Problem statement
There is a line containing "input [3,5,6,-1,-3,3,4], class" in the entries below. Repeat that line and every line after it exactly, and nothing more.

Data to process
------------------------------------------------
Below are the code and all the weights of a small trained network. Each question names an input and a class and asks about switching units off, where a switched-off unit gives its printed mean instead of its output.

import numpy as np


def w(rows, s, z=0):
    codes = np.array(rows[::2]) - 128.0
    scale = np.full(codes.shape[1], s)
    scale[-1] = z or s
    return codes * scale


def f(y):
    return np.maximum(y, 0)


def log_softmax(a):
    a = a - a.max(-1, keepdims=True)
    return a - np.log(np.exp(a).sum(-1, keepdims=True))


def net(x, mask):
    res = np.array(x, float).reshape(1, 7) / 4 @ E
    y = f(res @ A[0][:, :-1].T + A[0][:, -1])
    res = res + np.where(mask, y, B[0][:, -1]) @ B[0][:, :-1]
    return log_softmax(res[-1] @ U[:, :-1].T + U[:, -1])


A, B = {}, {}
E = w([
[129,129,132,127,125,129,127,130,128],'x0',
[135,156,156,124,135,201,246,14,103],'x1',
[188,126,103,139,191,76,30,2,228],'x2',
[225,71,52,131,208,161,147,154,96],'x3',
[134,24,130,130,53,154,96,90,91],'x4',
[66,142,169,126,204,189,57,118,52],'x5',
[180,197,101,118,99,26,112,90,18],'x6',
],0.0053)
A[0] = w([
[138,94,119,131,127,80,20,248,146,16],'N0',
[61,168,163,136,68,107,113,100,171,72],'N1',
[176,118,125,131,61,79,189,150,204,59],'N2',
[113,152,140,128,100,144,169,192,99,32],'N3',
[107,95,145,125,138,182,135,139,200,48],'N4',
[58,159,170,125,81,101,108,112,147,62],'N5',
[178,175,116,127,111,38,121,104,23,25],'N6',
[118,92,145,127,147,191,139,181,217,56],'N7',
[138,141,144,128,143,186,227,23,113,8],'N8',
[149,153,120,127,175,110,72,69,182,50],'N9',
[139,208,147,121,194,127,164,176,153,83],'N10',
[112,129,142,127,94,154,186,228,63,29],'N11',
[185,124,105,125,97,89,182,138,170,76],'N12',
[98,100,129,137,157,175,133,134,173,64],'N13',
[102,147,166,127,203,188,39,113,52,36],'N14',
[144,21,136,131,50,156,88,83,78,52],'N15',
[165,120,129,131,155,113,70,42,186,27],'N16',
[212,69,79,132,213,148,151,161,91,35],'N17',
[128,212,119,135,192,97,159,160,157,73],'N18',
],0.015,0.017)
B[0] = w([
[128,241,129,128,120,101,184,122,160,250],'N0',
[202,127,115,134,149,172,122,140,125,231],'N1',
[60,138,133,127,185,158,94,125,111,202],'N2',
[117,84,112,108,129,131,180,134,122,175],'N3',
[127,117,120,126,78,124,107,130,76,178],'N4',
[188,140,125,117,139,174,129,115,135,207],'N5',
[126,135,130,137,33,143,100,119,61,217],'N6',
[135,129,134,140,68,122,94,110,69,224],'N7',
[132,253,125,130,121,81,164,155,154,217],'N8',
[116,80,144,147,132,125,194,143,114,220],'N9',
[113,99,120,121,106,120,100,111,191,213],'N10',
[111,79,132,142,153,125,209,126,116,255],'N11',
[78,145,131,134,167,174,109,129,124,184],'N12',
[117,133,115,121,89,129,114,113,89,171],'N13',
[53,146,121,132,180,183,90,129,108,221],'N14',
[105,84,125,128,97,112,91,115,236,214],'N15',
[104,71,115,110,121,130,205,143,112,219],'N16',
[226,121,138,124,156,187,126,132,131,217],'N17',
[127,101,134,137,97,122,94,115,198,197],'N18',
],0.036,0.0047)
U = w([
[105,103,136,129,131,129,174,139,122,100],'0',
[124,206,134,126,121,113,136,132,148,105],'1',
[120,136,134,133,71,132,87,104,82,104],'2',
[122,137,144,132,137,134,107,125,133,251],'3',
[79,146,130,128,166,167,90,124,127,112],'4',
[184,136,134,123,143,171,112,127,141,120],'5',
[111,112,131,122,108,118,91,107,195,106],'6',
[151,117,169,54,197,1,48,163,92,129],'7',
],0.0097,0.024)

Each question gives the input, the list of numbers given to net, and the class t.
The units are the neurons (one row each of A and B). Each row of codes is followed by its name. A weight is (code - 128) times the scale printed after its matrix; where a second scale follows, it is the last column's (A, B and U).
mask holds one flag per neuron, in row order. A switched-off neuron (its flag False) gives its mean, the last column of its row in B, instead of its output. The means were averaged over made-up inputs and are rounded, as every weight is.
A unit's drop is (log p(t) with every unit on - log p(t) with that unit switched off) / (log p(t) with every unit on - log p(t) with every unit switched off).
The circuit of an input: a set's keep is (log p(t) with only the set's units on - log p(t) with every unit switched off) / (log p(t) with every unit on - log p(t) with every unit switched off). Starting from the 12 units with the biggest drops (on a tie, the unit counted first), units are removed one at a time, each time the one whose removal leaves the highest keep (on an exact tie, the one counted first), for as long as the keep stays at least 0.8.
circuit, biggest first: the units of the circuit, biggest drop first
most important unit: the unit with the biggest drop
top k neurons: the k neurons with the biggest drops, biggest first
drop when u is switched off: that unit's drop, to one decimal
input [4,2,3,-1,-3,8,-8], class 2: top 2 neurons -> (N7; N4)
input [-1,-5,6,1,-7,3,2], class 6: most important unit -> N18
input [-6,-2,-8,2,1,-2,-7], class 0: top 3 neurons -> (N11; N3; N6)
input [-3,-6,-5,4,-2,6,-6], class 1: top 2 neurons -> (N0; N6)
input [-5,0,5,-2,-3,0,1], class 0: circuit, biggest first -> (N9; N16)
input [-1,2,-6,4,4,-7,-1], class 4: top 2 neurons -> (N2; N12)
input [6,6,2,-1,-7,-3,-6], class 6: top 2 neurons -> (N10; N18)
input [-5,6,-3,-6,-4,1,1], class 1: top 2 neurons -> (N8; N17)
input [8,-7,8,-3,4,8,4], class 0: top 2 neurons -> (N16; N9)
input [3,5,6,-1,-3,3,4], class 0: top 2 neurons -> (N9; N16)
input [-4,-7,5,-8,0,-4,-5], class 5: top 3 neurons -> (N1; N5; N8)
input [4,6,6,5,-8,-3,-7], class 6: top 2 neurons -> (N10; N18)
input [-2,-4,0,7,6,2,-6], class 5: top 2 neurons -> (N17; N6)
input [5,8,0,1,-1,5,-3], class 1: circuit, biggest first -> (N8)
input [-6,-8,-5,4,1,-8,-4], class 1: top 2 neurons -> (N0; N14)
input [5,-4,-7,5,-3,-7,0], class 0: top 3 neurons -> (N11; N3; N14)
input [0,-1,7,1,-6,-3,6], class 0: top 2 neurons -> (N9; N16)
input [3,0,6,2,8,8,8], class 2: top 2 neurons -> (N6; N2)
input [1,-2,2,5,-7,-6,8], class 2: drop when N6 is switched off -> 1.9
input [5,2,3,7,-1,4,-4], class 5: drop when N17 is switched off -> 1.3
input [3,-6,0,-3,-5,7,-3], class 4: drop when N8 is switched off -> 0.7
input [3,-2,-6,4,4,5,-8], class 2: drop when N7 is switched off -> 0.5
input [0,3,7,0,1,3,0], class 0: most important unit -> N16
------------------------------------------------
Exercise output
input [3,5,6,-1,-3,3,4], class 0: top 2 neurons -> (N9; N16)
input [-4,-7,5,-8,0,-4,-5], class 5: top 3 neurons -> (N1; N5; N8)
input [4,6,6,5,-8,-3,-7], class 6: top 2 neurons -> (N10; N18)
input [-2,-4,0,7,6,2,-6], class 5: top 2 neurons -> (N17; N6)
input [5,8,0,1,-1,5,-3], class 1: circuit, biggest first -> (N8)
input [-6,-8,-5,4,1,-8,-4], class 1: top 2 neurons -> (N0; N14)
input [5,-4,-7,5,-3,-7,0], class 0: top 3 neurons -> (N11; N3; N14)
input [0,-1,7,1,-6,-3,6], class 0: top 2 neurons -> (N9; N16)
input [3,0,6,2,8,8,8], class 2: top 2 neurons -> (N6; N2)
input [1,-2,2,5,-7,-6,8], class 2: drop when N6 is switched off -> 1.9
input [5,2,3,7,-1,4,-4], class 5: drop when N17 is switched off -> 1.3
input [3,-6,0,-3,-5,7,-3], class 4: drop when N8 is switched off -> 0.7
input [3,-2,-6,4,4,5,-8], class 2: drop when N7 is switched off -> 0.5
input [0,3,7,0,1,3,0], class 0: most important unit -> N16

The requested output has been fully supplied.